## WHAT YOU HAVE TO DO
A single figure is required: the number of lines in the listing below containing the word "when".

+===+

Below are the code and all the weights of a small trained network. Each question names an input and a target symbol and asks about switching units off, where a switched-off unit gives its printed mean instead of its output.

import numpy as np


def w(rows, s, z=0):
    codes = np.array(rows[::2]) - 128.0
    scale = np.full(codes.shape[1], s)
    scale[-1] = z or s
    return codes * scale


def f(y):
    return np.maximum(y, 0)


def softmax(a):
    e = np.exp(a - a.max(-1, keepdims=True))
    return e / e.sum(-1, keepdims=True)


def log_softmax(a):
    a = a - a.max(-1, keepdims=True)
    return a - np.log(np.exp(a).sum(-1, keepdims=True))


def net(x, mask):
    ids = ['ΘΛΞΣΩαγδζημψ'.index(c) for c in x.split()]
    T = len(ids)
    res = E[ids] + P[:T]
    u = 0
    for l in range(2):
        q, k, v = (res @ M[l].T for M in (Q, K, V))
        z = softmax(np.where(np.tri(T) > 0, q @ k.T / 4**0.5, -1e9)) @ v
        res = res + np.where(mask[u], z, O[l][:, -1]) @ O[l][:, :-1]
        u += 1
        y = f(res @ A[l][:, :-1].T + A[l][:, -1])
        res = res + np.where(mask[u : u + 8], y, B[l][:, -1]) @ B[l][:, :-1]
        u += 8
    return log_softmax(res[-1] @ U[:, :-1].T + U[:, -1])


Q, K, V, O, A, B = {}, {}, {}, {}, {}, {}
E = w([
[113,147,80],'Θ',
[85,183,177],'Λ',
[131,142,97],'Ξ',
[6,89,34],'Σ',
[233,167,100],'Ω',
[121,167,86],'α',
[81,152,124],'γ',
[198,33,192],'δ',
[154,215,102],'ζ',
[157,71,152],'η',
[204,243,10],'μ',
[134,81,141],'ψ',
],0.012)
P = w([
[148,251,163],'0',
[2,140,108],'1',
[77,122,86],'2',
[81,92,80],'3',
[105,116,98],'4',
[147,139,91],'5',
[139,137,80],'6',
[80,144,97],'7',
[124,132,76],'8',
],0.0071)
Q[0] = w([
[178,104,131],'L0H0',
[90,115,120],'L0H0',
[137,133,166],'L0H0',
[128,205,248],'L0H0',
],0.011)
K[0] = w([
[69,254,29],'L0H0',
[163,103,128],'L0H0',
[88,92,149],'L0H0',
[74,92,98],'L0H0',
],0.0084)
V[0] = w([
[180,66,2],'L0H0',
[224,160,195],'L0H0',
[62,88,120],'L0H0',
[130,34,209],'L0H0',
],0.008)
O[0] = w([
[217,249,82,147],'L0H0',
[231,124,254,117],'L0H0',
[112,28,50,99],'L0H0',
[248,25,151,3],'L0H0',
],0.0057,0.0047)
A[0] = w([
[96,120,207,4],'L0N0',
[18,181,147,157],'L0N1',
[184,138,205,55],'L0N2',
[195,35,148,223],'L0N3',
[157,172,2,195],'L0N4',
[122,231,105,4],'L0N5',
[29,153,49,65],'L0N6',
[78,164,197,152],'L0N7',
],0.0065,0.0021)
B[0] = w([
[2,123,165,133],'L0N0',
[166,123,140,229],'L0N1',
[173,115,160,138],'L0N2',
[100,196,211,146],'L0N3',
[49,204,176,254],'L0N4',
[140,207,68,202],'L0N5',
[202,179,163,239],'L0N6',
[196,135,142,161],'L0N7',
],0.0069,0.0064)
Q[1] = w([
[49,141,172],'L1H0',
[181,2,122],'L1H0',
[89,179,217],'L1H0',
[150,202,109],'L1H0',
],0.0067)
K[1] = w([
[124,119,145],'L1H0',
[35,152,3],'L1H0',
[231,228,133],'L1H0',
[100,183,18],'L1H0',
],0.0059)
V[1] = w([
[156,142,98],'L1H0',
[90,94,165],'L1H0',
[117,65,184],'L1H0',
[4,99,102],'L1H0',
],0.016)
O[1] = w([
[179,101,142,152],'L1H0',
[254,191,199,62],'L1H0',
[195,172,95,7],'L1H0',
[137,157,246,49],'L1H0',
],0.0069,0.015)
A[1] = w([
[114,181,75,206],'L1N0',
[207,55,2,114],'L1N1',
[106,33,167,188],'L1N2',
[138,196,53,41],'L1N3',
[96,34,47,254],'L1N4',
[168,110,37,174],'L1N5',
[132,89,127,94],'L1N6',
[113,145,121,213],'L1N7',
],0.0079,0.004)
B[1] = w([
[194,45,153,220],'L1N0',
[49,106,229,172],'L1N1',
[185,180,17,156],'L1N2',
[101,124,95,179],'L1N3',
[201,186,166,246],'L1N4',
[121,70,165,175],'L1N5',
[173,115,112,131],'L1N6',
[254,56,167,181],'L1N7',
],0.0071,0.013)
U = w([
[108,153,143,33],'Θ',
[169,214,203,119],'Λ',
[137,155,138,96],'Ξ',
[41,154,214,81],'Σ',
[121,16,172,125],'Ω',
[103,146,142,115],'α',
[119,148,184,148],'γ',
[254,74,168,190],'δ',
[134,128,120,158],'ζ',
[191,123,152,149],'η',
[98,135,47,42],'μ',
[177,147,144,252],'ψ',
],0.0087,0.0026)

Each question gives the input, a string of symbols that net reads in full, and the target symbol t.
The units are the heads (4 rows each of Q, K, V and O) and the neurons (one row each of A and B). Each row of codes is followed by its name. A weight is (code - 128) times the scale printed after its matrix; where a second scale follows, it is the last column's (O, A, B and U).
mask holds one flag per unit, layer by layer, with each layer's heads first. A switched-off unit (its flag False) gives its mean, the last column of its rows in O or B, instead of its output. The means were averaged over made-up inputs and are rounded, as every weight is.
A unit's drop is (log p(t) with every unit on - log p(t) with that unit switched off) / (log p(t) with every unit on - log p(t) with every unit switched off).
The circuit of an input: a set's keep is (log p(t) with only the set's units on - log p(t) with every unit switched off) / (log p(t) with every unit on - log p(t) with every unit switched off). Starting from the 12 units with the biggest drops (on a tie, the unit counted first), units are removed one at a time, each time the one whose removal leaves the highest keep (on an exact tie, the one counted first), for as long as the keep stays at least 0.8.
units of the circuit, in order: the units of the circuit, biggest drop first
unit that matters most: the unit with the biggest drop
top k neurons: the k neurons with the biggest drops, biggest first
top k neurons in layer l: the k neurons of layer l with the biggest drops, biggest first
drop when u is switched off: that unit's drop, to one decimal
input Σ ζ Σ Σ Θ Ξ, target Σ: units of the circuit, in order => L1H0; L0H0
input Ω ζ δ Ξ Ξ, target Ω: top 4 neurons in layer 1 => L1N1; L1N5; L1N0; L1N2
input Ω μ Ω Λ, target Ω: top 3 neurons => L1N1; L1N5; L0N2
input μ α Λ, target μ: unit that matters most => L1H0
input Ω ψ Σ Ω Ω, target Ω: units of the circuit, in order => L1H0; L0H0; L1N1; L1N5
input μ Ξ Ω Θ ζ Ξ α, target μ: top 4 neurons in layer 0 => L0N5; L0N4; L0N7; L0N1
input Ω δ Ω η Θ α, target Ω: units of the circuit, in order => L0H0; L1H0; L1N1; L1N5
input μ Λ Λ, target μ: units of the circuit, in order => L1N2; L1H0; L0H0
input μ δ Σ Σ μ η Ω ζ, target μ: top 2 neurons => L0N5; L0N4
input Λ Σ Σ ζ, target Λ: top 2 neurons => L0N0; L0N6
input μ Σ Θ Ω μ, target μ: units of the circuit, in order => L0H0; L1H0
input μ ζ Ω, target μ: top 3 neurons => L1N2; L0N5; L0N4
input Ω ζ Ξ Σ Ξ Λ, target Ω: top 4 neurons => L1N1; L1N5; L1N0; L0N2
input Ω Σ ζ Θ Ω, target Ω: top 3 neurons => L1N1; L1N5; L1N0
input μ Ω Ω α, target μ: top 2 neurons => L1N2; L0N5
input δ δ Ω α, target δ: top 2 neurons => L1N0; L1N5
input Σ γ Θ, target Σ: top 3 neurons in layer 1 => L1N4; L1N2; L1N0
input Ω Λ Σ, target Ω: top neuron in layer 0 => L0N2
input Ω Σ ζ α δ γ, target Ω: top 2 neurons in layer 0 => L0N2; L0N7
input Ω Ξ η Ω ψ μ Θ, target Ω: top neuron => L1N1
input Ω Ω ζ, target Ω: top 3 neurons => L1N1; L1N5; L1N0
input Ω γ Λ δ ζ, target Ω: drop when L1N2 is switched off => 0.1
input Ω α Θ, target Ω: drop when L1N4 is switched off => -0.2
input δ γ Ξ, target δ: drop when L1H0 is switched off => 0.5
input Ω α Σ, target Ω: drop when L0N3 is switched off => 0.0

+===+

## RESPONSE
5